__Work instructions__
Here is the listing. Report each line in it that contains the string "keepdims".

__Task input__
_____
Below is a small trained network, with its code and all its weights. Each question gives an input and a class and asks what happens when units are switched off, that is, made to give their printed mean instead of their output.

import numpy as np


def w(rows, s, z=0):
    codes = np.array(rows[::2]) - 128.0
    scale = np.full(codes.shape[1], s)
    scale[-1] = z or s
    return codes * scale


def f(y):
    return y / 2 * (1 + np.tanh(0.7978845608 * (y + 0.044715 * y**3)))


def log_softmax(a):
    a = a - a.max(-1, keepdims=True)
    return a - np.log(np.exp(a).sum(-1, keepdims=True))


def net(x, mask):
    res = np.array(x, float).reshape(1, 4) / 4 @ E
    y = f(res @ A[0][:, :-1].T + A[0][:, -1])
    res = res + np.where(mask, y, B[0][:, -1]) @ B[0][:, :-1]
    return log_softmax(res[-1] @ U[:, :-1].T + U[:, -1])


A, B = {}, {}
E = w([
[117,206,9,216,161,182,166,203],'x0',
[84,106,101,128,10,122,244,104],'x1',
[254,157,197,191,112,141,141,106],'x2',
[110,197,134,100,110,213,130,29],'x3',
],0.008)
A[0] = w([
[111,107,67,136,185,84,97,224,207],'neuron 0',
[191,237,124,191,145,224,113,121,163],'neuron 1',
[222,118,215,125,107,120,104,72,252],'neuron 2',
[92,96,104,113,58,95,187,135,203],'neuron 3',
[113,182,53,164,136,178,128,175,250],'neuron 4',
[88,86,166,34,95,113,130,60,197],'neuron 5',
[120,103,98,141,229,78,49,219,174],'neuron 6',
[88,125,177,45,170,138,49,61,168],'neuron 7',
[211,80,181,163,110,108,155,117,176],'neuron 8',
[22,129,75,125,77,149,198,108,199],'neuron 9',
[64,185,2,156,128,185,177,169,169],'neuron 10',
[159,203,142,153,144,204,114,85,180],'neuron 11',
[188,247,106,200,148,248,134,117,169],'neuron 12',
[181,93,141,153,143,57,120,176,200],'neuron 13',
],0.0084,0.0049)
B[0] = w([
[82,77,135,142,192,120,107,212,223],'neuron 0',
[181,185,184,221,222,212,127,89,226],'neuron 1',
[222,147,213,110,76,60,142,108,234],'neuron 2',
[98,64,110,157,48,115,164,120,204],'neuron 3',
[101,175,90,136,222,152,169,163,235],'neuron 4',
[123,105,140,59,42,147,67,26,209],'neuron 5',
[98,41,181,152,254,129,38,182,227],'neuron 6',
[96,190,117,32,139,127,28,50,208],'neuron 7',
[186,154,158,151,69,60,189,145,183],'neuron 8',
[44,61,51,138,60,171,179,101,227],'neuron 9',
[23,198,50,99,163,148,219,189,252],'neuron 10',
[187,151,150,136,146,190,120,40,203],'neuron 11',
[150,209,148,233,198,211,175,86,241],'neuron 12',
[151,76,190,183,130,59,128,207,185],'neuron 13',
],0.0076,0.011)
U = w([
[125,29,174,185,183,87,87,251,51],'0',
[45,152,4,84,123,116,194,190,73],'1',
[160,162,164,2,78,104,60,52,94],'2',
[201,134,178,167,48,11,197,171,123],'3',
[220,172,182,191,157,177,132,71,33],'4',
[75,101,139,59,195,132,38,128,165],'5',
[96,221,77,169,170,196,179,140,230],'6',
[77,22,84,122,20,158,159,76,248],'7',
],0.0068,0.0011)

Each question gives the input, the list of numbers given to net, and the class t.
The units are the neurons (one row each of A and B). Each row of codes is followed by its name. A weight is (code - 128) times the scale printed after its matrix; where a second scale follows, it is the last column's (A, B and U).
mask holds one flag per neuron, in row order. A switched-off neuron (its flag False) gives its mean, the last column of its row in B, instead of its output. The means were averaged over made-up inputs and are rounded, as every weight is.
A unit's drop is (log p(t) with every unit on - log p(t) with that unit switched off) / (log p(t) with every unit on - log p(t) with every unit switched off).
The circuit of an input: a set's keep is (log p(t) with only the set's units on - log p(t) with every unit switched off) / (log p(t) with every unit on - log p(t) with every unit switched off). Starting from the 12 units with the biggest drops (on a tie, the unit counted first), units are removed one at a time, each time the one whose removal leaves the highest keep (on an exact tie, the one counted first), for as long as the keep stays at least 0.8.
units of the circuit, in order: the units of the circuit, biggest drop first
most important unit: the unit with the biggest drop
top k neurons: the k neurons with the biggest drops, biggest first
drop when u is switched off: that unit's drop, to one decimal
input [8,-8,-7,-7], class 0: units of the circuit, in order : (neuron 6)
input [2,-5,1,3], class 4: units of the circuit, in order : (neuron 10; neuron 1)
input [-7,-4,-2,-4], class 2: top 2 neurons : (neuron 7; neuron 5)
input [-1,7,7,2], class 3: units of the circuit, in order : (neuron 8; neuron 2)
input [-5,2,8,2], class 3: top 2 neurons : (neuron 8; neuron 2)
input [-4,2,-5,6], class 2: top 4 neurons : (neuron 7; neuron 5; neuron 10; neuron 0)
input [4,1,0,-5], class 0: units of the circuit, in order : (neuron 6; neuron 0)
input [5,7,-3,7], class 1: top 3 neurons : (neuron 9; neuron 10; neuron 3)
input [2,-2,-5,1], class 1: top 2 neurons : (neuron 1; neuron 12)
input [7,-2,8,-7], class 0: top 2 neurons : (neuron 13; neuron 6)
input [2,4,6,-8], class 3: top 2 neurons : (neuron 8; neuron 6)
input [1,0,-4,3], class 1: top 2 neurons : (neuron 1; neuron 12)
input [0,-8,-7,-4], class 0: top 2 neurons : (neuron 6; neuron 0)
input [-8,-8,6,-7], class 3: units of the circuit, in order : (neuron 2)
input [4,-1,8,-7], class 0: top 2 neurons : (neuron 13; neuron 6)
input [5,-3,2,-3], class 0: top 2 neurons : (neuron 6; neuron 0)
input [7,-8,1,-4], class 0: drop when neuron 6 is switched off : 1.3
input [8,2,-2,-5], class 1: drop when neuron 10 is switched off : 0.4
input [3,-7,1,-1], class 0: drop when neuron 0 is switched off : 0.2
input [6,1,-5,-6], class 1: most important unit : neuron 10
_____
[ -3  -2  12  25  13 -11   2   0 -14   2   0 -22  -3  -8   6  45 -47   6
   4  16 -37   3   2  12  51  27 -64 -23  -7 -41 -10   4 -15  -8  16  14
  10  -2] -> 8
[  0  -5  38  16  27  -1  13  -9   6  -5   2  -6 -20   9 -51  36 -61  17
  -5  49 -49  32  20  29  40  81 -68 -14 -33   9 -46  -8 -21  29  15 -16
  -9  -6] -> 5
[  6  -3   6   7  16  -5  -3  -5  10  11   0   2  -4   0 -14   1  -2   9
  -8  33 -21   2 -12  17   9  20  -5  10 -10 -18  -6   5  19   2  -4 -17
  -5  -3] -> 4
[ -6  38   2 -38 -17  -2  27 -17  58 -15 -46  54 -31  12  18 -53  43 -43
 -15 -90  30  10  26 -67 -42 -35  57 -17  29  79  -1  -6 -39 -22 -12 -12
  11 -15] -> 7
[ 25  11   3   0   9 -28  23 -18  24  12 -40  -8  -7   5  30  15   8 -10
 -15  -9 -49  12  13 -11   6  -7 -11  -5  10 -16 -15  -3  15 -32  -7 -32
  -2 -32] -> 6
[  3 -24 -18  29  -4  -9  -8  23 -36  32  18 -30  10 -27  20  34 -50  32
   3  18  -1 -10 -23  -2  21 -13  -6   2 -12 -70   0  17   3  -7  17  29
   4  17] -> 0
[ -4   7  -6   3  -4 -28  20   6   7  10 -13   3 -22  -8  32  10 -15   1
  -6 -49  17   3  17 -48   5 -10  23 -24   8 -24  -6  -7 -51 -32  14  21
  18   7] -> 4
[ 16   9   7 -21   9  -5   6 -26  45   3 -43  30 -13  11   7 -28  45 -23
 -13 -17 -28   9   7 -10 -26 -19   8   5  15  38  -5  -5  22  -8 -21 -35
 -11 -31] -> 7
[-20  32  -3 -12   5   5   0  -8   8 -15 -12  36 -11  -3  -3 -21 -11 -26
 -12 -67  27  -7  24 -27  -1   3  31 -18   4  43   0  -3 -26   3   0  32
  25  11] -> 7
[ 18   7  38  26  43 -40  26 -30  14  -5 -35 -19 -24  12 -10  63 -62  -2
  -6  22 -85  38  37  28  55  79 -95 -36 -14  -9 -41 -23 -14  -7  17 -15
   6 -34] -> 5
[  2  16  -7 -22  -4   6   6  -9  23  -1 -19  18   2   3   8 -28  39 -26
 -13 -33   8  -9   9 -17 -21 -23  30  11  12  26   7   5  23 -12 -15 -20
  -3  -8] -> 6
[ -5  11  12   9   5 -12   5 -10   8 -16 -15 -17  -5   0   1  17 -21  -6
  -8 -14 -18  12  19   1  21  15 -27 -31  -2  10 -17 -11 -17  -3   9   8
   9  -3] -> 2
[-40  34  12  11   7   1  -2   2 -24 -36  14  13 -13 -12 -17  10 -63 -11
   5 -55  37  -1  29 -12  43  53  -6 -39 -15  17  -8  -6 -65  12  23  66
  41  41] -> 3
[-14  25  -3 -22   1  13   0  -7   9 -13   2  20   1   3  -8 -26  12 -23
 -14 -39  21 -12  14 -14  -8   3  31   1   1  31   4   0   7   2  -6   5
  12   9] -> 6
_____
__Output for this task__
    a = a - a.max(-1, keepdims=True)
    return a - np.log(np.exp(a).sum(-1, keepdims=True))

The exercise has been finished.